***** Given data *****

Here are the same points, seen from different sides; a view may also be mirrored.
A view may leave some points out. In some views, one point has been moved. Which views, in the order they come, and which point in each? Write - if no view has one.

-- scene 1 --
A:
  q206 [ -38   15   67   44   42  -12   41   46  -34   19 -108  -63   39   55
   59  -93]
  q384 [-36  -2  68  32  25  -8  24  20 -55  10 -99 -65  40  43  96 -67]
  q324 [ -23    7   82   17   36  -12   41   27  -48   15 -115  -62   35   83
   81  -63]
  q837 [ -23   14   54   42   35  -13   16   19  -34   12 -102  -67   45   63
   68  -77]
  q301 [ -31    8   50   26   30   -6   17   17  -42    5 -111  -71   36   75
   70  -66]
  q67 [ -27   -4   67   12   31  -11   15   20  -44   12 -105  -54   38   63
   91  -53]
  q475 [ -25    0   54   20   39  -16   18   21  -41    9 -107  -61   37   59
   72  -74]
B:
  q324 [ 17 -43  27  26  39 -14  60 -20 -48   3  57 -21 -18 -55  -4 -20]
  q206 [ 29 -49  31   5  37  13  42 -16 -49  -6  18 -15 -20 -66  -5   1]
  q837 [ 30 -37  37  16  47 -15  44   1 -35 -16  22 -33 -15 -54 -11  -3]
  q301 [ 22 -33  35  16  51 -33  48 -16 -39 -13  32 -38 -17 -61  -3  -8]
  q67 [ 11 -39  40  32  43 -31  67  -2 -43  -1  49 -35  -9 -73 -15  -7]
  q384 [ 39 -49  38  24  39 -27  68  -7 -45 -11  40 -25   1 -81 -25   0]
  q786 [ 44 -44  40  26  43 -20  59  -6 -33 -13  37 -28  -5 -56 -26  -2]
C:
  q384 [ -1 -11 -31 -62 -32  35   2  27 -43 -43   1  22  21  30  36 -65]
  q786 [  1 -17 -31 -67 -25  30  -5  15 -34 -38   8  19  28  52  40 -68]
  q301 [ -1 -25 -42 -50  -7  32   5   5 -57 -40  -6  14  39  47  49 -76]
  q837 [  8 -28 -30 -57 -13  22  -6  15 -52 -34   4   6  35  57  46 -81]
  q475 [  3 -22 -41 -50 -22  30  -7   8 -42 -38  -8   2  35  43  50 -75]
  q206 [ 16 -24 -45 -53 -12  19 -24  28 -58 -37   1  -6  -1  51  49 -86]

*****
***** Given data *****

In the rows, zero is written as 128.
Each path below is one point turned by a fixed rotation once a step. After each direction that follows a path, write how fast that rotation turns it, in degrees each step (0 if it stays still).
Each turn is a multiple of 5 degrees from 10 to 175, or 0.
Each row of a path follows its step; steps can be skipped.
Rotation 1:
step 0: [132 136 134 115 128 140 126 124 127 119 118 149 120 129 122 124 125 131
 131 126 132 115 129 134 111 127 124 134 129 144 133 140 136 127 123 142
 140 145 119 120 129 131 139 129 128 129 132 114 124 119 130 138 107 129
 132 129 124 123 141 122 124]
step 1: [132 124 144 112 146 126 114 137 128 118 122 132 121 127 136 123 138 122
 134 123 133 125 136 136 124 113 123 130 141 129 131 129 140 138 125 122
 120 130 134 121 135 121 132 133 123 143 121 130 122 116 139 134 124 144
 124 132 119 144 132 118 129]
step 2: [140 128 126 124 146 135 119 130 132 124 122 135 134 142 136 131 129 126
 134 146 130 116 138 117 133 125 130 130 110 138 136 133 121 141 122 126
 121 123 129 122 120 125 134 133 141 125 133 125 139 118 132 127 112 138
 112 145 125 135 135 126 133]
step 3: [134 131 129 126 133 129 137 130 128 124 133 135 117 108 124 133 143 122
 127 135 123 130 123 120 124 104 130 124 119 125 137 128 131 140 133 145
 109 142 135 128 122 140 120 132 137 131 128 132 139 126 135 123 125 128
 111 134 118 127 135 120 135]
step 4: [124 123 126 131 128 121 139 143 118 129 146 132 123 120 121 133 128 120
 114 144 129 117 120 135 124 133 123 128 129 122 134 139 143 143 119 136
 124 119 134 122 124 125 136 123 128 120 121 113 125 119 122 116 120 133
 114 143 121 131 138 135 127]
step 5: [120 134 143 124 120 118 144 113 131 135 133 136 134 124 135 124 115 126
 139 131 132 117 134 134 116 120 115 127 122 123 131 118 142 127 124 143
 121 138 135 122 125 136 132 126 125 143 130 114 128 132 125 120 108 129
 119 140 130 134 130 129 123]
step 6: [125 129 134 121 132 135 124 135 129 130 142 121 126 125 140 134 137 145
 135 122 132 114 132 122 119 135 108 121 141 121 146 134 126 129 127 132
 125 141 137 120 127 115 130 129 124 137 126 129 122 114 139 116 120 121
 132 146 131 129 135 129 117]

*****
***** Given data *****

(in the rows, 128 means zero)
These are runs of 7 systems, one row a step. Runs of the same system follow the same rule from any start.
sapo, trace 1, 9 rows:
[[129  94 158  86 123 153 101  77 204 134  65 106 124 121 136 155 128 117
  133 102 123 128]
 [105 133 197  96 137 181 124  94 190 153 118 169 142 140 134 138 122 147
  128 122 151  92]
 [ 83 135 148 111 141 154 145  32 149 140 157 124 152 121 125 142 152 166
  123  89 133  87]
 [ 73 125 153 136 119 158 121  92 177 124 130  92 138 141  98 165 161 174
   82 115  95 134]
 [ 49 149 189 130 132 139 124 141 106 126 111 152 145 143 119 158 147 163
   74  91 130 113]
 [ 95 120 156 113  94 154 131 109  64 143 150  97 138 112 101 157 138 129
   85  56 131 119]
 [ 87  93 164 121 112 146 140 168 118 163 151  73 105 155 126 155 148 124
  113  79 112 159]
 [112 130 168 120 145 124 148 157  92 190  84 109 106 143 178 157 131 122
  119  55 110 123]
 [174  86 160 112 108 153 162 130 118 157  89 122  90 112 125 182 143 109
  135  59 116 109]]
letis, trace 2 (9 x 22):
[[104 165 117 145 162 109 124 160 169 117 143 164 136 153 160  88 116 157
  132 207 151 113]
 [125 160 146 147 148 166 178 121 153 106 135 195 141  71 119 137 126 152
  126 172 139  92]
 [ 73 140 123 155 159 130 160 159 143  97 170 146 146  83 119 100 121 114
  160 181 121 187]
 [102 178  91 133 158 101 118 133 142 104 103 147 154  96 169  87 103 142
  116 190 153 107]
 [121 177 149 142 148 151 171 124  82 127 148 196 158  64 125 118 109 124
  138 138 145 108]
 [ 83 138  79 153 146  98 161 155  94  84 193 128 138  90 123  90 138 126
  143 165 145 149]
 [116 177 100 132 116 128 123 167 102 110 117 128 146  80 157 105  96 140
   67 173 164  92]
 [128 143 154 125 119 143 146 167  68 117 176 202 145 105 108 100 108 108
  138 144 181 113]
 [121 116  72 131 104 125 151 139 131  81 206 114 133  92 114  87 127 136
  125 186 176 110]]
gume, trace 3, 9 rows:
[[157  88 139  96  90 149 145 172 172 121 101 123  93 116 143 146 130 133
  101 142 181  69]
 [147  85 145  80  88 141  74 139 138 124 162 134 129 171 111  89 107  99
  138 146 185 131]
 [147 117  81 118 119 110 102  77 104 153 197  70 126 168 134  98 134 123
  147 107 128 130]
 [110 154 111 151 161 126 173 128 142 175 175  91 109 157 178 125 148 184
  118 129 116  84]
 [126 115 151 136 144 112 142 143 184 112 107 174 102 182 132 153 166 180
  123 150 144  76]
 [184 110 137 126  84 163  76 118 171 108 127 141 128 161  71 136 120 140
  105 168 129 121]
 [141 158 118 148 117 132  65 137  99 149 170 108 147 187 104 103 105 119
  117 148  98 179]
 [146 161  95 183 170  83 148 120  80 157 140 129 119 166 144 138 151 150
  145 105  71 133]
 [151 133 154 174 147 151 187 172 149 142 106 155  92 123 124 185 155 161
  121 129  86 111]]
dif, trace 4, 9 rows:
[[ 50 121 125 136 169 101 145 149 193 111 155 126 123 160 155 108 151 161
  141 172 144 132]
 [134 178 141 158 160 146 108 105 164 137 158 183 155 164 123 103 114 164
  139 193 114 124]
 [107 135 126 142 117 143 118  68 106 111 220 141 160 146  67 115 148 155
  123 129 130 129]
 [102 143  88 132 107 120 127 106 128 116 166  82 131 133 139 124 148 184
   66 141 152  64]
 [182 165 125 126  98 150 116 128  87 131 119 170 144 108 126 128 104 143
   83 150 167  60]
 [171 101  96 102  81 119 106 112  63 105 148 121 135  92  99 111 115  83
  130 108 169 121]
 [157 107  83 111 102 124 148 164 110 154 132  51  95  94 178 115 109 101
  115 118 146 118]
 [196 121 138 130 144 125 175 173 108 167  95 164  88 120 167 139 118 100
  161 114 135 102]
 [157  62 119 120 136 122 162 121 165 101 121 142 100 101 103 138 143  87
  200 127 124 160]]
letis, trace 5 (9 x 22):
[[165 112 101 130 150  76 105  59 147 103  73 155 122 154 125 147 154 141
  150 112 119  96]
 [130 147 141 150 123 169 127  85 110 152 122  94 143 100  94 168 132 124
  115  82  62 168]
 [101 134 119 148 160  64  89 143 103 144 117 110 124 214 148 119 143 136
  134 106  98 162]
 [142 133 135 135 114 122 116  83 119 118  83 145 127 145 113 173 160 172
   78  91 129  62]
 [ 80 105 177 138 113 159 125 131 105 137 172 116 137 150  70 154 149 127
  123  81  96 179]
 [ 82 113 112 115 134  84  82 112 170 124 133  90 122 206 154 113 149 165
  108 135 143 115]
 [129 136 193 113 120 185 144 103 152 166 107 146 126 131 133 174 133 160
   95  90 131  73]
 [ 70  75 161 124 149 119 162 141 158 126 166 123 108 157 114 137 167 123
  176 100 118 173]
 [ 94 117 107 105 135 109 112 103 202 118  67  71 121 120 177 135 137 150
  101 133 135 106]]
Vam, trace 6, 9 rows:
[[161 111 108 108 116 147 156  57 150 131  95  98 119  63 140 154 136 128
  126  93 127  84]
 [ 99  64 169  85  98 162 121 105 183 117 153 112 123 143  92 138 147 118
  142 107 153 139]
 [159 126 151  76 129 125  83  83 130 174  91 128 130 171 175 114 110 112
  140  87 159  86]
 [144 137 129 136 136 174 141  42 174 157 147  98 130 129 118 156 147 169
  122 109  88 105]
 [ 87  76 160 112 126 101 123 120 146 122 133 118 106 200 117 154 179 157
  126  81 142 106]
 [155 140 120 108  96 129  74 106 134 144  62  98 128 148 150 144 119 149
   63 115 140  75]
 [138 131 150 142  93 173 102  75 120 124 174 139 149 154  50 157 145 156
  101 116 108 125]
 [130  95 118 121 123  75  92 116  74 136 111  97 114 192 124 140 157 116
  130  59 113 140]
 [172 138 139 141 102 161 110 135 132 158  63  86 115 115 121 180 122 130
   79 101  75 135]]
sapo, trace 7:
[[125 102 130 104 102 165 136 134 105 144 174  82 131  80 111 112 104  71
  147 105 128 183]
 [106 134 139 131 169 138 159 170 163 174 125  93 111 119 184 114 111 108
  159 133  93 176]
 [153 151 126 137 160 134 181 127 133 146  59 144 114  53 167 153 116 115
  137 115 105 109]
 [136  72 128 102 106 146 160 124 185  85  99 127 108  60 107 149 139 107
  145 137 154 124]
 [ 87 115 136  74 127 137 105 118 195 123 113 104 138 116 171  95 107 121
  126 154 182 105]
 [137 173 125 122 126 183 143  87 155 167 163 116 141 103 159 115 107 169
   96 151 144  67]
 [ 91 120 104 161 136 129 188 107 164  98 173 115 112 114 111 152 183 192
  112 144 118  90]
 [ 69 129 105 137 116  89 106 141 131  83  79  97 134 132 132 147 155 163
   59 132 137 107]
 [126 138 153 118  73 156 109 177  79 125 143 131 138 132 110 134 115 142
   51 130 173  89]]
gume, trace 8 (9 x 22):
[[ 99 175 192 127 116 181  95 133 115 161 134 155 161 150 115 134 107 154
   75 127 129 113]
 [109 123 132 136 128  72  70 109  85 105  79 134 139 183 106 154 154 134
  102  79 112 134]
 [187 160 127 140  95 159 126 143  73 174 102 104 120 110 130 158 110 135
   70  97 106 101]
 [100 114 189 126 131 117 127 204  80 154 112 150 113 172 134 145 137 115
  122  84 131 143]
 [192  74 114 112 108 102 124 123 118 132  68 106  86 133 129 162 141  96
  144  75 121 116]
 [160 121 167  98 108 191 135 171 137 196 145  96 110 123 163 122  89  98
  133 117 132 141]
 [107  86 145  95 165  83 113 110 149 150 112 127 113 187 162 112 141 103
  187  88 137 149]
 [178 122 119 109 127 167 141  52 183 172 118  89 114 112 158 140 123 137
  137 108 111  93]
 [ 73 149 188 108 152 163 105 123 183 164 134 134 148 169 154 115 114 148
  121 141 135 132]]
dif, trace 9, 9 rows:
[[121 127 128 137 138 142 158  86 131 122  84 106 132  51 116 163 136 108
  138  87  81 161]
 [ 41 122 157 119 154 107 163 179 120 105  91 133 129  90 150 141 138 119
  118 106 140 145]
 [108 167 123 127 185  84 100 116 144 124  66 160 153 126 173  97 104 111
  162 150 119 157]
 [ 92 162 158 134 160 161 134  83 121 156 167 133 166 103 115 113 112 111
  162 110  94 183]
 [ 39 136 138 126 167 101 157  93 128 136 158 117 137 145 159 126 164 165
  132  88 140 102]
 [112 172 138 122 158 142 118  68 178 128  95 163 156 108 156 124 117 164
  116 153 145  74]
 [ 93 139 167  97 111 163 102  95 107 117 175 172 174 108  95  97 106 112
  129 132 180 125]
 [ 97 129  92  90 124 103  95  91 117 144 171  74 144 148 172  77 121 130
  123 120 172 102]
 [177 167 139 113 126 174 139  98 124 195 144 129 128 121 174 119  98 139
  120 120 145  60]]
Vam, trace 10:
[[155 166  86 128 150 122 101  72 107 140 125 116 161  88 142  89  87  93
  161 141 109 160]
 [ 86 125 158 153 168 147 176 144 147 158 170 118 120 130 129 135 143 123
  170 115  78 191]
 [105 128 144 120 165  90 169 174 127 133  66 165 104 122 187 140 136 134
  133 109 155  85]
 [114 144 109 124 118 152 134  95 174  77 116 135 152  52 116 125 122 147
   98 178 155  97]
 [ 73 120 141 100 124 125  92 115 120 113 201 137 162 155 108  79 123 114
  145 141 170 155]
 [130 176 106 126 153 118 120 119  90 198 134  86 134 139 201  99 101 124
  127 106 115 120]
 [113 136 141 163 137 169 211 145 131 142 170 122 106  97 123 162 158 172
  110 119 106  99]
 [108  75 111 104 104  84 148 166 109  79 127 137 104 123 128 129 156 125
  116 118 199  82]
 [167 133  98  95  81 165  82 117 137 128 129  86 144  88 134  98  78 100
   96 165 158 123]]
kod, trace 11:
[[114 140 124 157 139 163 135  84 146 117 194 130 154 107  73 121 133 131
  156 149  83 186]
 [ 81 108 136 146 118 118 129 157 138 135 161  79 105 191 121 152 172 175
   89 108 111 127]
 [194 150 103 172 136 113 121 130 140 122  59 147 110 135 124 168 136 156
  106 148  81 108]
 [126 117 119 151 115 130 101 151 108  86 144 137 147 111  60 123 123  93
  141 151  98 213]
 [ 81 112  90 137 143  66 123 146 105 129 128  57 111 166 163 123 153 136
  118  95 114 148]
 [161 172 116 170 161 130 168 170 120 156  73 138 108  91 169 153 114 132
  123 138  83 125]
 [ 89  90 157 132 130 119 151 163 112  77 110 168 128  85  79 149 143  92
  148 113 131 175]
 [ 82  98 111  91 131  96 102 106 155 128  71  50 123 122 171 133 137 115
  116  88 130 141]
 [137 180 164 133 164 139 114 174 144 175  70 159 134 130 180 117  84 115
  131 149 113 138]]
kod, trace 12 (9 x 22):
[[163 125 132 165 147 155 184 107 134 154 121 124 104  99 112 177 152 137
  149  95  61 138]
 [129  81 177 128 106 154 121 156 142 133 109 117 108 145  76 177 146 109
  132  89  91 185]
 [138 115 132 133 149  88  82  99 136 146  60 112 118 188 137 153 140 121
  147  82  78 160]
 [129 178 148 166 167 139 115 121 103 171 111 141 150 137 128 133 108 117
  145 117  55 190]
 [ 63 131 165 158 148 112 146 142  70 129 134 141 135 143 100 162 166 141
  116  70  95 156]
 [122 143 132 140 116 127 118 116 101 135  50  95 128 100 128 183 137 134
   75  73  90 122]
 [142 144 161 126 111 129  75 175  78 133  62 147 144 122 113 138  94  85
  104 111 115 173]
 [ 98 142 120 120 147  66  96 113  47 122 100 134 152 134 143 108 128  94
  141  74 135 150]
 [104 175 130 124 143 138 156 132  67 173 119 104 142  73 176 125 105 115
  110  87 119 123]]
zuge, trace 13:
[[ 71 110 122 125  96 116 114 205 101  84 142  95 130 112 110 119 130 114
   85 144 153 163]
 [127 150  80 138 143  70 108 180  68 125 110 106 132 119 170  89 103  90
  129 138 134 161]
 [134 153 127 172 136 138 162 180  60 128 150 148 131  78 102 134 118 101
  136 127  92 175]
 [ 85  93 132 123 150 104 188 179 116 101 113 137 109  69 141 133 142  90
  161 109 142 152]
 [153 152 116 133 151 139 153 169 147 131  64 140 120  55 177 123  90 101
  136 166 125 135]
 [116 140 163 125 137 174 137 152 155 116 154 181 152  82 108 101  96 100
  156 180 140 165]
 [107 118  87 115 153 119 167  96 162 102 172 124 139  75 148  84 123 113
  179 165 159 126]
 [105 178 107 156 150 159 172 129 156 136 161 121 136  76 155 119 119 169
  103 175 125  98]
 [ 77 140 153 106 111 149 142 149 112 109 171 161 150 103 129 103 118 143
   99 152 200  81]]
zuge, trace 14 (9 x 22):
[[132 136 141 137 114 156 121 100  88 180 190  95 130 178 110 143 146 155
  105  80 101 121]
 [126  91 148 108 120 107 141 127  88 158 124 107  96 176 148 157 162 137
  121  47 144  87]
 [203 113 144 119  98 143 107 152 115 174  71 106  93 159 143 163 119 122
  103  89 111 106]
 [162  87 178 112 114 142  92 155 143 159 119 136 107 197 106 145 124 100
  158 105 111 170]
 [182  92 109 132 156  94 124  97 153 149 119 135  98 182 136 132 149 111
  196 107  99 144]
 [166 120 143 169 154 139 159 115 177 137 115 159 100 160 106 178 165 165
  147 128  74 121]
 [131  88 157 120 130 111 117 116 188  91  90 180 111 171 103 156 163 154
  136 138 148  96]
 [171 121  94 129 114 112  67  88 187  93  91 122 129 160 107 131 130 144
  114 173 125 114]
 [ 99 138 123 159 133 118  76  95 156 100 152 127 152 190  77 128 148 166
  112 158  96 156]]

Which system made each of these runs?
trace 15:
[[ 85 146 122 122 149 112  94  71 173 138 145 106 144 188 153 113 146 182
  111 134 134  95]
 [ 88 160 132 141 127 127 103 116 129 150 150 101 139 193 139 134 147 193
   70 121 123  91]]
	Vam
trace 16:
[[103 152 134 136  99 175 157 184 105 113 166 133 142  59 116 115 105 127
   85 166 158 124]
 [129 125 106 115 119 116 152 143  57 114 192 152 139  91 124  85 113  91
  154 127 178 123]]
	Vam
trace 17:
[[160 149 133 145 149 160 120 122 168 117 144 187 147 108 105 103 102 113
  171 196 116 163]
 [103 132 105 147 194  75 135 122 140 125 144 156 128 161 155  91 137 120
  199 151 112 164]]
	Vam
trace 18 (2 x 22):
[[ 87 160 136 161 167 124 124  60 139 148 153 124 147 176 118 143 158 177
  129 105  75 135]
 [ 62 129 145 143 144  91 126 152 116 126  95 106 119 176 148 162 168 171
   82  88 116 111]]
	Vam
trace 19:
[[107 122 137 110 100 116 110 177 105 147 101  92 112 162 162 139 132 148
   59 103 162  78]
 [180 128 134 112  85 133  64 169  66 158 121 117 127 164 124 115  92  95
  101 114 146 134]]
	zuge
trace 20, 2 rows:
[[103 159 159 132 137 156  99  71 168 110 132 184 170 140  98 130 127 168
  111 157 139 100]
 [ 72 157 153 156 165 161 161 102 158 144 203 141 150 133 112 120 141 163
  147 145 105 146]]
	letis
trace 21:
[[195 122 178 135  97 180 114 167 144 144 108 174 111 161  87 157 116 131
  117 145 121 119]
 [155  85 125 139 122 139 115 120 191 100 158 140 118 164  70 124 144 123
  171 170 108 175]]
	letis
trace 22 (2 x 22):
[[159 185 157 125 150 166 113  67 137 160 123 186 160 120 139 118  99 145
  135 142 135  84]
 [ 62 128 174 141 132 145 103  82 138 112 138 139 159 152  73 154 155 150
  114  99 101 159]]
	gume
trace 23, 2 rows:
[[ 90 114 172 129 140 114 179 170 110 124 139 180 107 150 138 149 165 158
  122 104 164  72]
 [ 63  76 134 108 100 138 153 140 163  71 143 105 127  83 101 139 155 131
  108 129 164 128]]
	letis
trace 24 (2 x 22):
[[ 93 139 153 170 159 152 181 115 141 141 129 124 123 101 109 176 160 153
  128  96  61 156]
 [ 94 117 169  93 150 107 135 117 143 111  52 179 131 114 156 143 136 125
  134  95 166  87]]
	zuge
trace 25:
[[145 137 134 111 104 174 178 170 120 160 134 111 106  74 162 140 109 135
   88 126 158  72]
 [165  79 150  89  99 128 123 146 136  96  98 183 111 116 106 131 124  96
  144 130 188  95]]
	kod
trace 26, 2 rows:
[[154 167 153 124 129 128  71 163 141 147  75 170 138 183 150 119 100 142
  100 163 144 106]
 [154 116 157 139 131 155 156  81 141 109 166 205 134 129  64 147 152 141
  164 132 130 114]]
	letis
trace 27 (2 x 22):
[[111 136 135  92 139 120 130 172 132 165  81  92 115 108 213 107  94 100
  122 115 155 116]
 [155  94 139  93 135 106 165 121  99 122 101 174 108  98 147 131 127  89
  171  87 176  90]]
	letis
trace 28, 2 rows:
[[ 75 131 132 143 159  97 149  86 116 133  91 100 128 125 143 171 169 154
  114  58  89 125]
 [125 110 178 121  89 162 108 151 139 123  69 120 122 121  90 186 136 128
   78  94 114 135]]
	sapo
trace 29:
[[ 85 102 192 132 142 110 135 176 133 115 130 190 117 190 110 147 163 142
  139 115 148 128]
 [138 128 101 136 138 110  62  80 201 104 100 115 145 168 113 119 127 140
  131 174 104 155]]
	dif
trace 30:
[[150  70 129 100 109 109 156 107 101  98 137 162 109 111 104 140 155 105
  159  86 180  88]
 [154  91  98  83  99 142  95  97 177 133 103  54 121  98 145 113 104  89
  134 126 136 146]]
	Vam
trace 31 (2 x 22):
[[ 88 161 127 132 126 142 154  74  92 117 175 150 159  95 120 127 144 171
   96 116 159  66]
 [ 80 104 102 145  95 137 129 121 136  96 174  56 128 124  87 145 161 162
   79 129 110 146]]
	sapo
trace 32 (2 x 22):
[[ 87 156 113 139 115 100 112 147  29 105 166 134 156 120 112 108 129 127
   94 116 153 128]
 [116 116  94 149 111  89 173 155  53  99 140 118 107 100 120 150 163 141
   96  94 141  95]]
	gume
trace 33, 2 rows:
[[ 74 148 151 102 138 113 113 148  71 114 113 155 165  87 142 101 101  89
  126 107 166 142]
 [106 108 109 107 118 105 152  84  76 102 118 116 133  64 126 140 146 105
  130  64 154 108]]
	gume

*****

Working from the entries above, return all lines that contain "view".

Here are the same points, seen from different sides; a view may also be mirrored.
A view may leave some points out. In some views, one point has been moved. Which views, in the order they come, and which point in each? Write - if no view has one.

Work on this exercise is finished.